▶ [WHAT TO PRODUCE] Set the data down once more, exactly as it is written.

(SUPPLIED MATERIAL Opens)

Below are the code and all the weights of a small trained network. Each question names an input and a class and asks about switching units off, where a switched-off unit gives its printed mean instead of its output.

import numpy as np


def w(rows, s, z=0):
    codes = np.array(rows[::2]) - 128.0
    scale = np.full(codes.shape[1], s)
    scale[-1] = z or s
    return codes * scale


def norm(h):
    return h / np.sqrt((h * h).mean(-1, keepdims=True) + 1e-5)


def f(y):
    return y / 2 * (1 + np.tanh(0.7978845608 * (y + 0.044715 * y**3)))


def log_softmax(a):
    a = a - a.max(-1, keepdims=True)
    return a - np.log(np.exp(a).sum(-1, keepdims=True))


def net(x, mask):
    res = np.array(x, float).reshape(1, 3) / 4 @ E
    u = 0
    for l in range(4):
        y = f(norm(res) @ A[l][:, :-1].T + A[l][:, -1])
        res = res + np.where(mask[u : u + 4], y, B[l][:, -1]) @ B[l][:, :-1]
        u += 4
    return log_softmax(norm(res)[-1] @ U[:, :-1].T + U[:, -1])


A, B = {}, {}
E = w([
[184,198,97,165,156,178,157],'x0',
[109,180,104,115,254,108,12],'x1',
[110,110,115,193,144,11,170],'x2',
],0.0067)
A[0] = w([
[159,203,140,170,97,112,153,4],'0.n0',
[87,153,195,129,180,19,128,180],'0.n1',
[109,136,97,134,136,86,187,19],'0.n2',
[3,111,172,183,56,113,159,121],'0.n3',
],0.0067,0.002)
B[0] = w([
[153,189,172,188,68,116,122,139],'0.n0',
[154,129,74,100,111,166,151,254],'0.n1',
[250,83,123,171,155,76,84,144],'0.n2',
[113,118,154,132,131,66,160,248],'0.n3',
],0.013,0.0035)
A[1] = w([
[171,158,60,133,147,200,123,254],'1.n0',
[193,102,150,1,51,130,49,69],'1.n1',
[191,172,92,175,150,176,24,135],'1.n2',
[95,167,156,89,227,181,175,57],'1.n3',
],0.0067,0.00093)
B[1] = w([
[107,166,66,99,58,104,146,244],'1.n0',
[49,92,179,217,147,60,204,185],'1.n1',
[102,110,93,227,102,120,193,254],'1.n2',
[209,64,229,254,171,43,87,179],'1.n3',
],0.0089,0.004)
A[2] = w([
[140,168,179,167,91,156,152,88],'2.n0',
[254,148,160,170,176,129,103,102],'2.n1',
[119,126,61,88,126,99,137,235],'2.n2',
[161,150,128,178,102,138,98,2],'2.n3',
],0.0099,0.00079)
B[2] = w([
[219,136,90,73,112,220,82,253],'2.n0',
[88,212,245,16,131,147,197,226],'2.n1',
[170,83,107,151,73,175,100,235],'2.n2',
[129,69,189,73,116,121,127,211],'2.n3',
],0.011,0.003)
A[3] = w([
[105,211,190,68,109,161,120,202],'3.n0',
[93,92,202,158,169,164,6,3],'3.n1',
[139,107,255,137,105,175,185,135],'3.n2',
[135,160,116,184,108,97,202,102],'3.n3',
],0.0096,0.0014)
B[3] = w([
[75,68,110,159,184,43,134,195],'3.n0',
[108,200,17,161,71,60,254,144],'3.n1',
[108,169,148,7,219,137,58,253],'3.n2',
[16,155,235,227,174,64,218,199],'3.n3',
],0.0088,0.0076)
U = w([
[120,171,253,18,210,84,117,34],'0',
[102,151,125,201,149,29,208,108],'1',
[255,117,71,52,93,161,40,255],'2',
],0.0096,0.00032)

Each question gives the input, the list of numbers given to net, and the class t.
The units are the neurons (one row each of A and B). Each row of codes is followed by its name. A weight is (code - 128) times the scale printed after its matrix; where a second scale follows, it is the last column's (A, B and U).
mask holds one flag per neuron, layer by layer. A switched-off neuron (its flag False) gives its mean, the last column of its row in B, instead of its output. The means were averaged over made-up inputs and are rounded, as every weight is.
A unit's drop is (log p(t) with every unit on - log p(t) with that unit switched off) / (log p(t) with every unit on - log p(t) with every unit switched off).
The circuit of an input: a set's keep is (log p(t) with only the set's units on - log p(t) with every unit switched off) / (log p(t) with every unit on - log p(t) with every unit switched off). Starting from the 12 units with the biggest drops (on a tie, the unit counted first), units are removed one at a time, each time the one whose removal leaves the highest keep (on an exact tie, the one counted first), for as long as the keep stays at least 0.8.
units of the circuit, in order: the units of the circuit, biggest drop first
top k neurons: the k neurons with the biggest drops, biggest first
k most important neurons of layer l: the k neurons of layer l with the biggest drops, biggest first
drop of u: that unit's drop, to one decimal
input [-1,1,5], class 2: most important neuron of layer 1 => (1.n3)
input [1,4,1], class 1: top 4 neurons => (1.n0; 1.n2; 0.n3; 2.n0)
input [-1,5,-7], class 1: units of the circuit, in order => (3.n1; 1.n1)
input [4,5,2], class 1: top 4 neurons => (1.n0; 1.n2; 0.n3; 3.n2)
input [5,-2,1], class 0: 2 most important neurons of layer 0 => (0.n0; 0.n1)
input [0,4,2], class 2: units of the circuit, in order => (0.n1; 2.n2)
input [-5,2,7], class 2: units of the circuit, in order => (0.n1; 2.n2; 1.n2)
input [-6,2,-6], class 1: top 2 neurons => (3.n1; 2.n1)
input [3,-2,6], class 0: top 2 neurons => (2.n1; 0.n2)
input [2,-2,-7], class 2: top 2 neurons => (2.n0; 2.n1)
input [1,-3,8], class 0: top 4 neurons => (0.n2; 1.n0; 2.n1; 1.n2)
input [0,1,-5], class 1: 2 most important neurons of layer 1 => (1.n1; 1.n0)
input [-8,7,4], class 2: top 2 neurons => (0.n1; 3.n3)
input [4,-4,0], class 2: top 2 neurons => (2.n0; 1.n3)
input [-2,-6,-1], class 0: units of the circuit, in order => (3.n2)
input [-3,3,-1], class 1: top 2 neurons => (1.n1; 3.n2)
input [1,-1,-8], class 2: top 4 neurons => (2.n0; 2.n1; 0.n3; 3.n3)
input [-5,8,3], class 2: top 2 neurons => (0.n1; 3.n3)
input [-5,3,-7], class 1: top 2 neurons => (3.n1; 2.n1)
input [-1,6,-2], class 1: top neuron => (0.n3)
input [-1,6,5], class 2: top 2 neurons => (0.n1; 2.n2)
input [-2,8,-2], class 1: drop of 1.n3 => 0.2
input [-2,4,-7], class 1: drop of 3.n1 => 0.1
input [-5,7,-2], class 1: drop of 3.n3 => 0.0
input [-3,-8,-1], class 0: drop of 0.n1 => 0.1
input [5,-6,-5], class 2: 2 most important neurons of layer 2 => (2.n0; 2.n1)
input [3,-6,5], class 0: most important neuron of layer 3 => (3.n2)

(SUPPLIED MATERIAL Closes)

▶ [ANSWER BOX]
Below are the code and all the weights of a small trained network. Each question names an input and a class and asks about switching units off, where a switched-off unit gives its printed mean instead of its output.

import numpy as np


def w(rows, s, z=0):
    codes = np.array(rows[::2]) - 128.0
    scale = np.full(codes.shape[1], s)
    scale[-1] = z or s
    return codes * scale


def norm(h):
    return h / np.sqrt((h * h).mean(-1, keepdims=True) + 1e-5)


def f(y):
    return y / 2 * (1 + np.tanh(0.7978845608 * (y + 0.044715 * y**3)))


def log_softmax(a):
    a = a - a.max(-1, keepdims=True)
    return a - np.log(np.exp(a).sum(-1, keepdims=True))


def net(x, mask):
    res = np.array(x, float).reshape(1, 3) / 4 @ E
    u = 0
    for l in range(4):
        y = f(norm(res) @ A[l][:, :-1].T + A[l][:, -1])
        res = res + np.where(mask[u : u + 4], y, B[l][:, -1]) @ B[l][:, :-1]
        u += 4
    return log_softmax(norm(res)[-1] @ U[:, :-1].T + U[:, -1])


A, B = {}, {}
E = w([
[184,198,97,165,156,178,157],'x0',
[109,180,104,115,254,108,12],'x1',
[110,110,115,193,144,11,170],'x2',
],0.0067)
A[0] = w([
[159,203,140,170,97,112,153,4],'0.n0',
[87,153,195,129,180,19,128,180],'0.n1',
[109,136,97,134,136,86,187,19],'0.n2',
[3,111,172,183,56,113,159,121],'0.n3',
],0.0067,0.002)
B[0] = w([
[153,189,172,188,68,116,122,139],'0.n0',
[154,129,74,100,111,166,151,254],'0.n1',
[250,83,123,171,155,76,84,144],'0.n2',
[113,118,154,132,131,66,160,248],'0.n3',
],0.013,0.0035)
A[1] = w([
[171,158,60,133,147,200,123,254],'1.n0',
[193,102,150,1,51,130,49,69],'1.n1',
[191,172,92,175,150,176,24,135],'1.n2',
[95,167,156,89,227,181,175,57],'1.n3',
],0.0067,0.00093)
B[1] = w([
[107,166,66,99,58,104,146,244],'1.n0',
[49,92,179,217,147,60,204,185],'1.n1',
[102,110,93,227,102,120,193,254],'1.n2',
[209,64,229,254,171,43,87,179],'1.n3',
],0.0089,0.004)
A[2] = w([
[140,168,179,167,91,156,152,88],'2.n0',
[254,148,160,170,176,129,103,102],'2.n1',
[119,126,61,88,126,99,137,235],'2.n2',
[161,150,128,178,102,138,98,2],'2.n3',
],0.0099,0.00079)
B[2] = w([
[219,136,90,73,112,220,82,253],'2.n0',
[88,212,245,16,131,147,197,226],'2.n1',
[170,83,107,151,73,175,100,235],'2.n2',
[129,69,189,73,116,121,127,211],'2.n3',
],0.011,0.003)
A[3] = w([
[105,211,190,68,109,161,120,202],'3.n0',
[93,92,202,158,169,164,6,3],'3.n1',
[139,107,255,137,105,175,185,135],'3.n2',
[135,160,116,184,108,97,202,102],'3.n3',
],0.0096,0.0014)
B[3] = w([
[75,68,110,159,184,43,134,195],'3.n0',
[108,200,17,161,71,60,254,144],'3.n1',
[108,169,148,7,219,137,58,253],'3.n2',
[16,155,235,227,174,64,218,199],'3.n3',
],0.0088,0.0076)
U = w([
[120,171,253,18,210,84,117,34],'0',
[102,151,125,201,149,29,208,108],'1',
[255,117,71,52,93,161,40,255],'2',
],0.0096,0.00032)

Each question gives the input, the list of numbers given to net, and the class t.
The units are the neurons (one row each of A and B). Each row of codes is followed by its name. A weight is (code - 128) times the scale printed after its matrix; where a second scale follows, it is the last column's (A, B and U).
mask holds one flag per neuron, layer by layer. A switched-off neuron (its flag False) gives its mean, the last column of its row in B, instead of its output. The means were averaged over made-up inputs and are rounded, as every weight is.
A unit's drop is (log p(t) with every unit on - log p(t) with that unit switched off) / (log p(t) with every unit on - log p(t) with every unit switched off).
The circuit of an input: a set's keep is (log p(t) with only the set's units on - log p(t) with every unit switched off) / (log p(t) with every unit on - log p(t) with every unit switched off). Starting from the 12 units with the biggest drops (on a tie, the unit counted first), units are removed one at a time, each time the one whose removal leaves the highest keep (on an exact tie, the one counted first), for as long as the keep stays at least 0.8.
units of the circuit, in order: the units of the circuit, biggest drop first
top k neurons: the k neurons with the biggest drops, biggest first
k most important neurons of layer l: the k neurons of layer l with the biggest drops, biggest first
drop of u: that unit's drop, to one decimal
input [-1,1,5], class 2: most important neuron of layer 1 => (1.n3)
input [1,4,1], class 1: top 4 neurons => (1.n0; 1.n2; 0.n3; 2.n0)
input [-1,5,-7], class 1: units of the circuit, in order => (3.n1; 1.n1)
input [4,5,2], class 1: top 4 neurons => (1.n0; 1.n2; 0.n3; 3.n2)
input [5,-2,1], class 0: 2 most important neurons of layer 0 => (0.n0; 0.n1)
input [0,4,2], class 2: units of the circuit, in order => (0.n1; 2.n2)
input [-5,2,7], class 2: units of the circuit, in order => (0.n1; 2.n2; 1.n2)
input [-6,2,-6], class 1: top 2 neurons => (3.n1; 2.n1)
input [3,-2,6], class 0: top 2 neurons => (2.n1; 0.n2)
input [2,-2,-7], class 2: top 2 neurons => (2.n0; 2.n1)
input [1,-3,8], class 0: top 4 neurons => (0.n2; 1.n0; 2.n1; 1.n2)
input [0,1,-5], class 1: 2 most important neurons of layer 1 => (1.n1; 1.n0)
input [-8,7,4], class 2: top 2 neurons => (0.n1; 3.n3)
input [4,-4,0], class 2: top 2 neurons => (2.n0; 1.n3)
input [-2,-6,-1], class 0: units of the circuit, in order => (3.n2)
input [-3,3,-1], class 1: top 2 neurons => (1.n1; 3.n2)
input [1,-1,-8], class 2: top 4 neurons => (2.n0; 2.n1; 0.n3; 3.n3)
input [-5,8,3], class 2: top 2 neurons => (0.n1; 3.n3)
input [-5,3,-7], class 1: top 2 neurons => (3.n1; 2.n1)
input [-1,6,-2], class 1: top neuron => (0.n3)
input [-1,6,5], class 2: top 2 neurons => (0.n1; 2.n2)
input [-2,8,-2], class 1: drop of 1.n3 => 0.2
input [-2,4,-7], class 1: drop of 3.n1 => 0.1
input [-5,7,-2], class 1: drop of 3.n3 => 0.0
input [-3,-8,-1], class 0: drop of 0.n1 => 0.1
input [5,-6,-5], class 2: 2 most important neurons of layer 2 => (2.n0; 2.n1)
input [3,-6,5], class 0: most important neuron of layer 3 => (3.n2)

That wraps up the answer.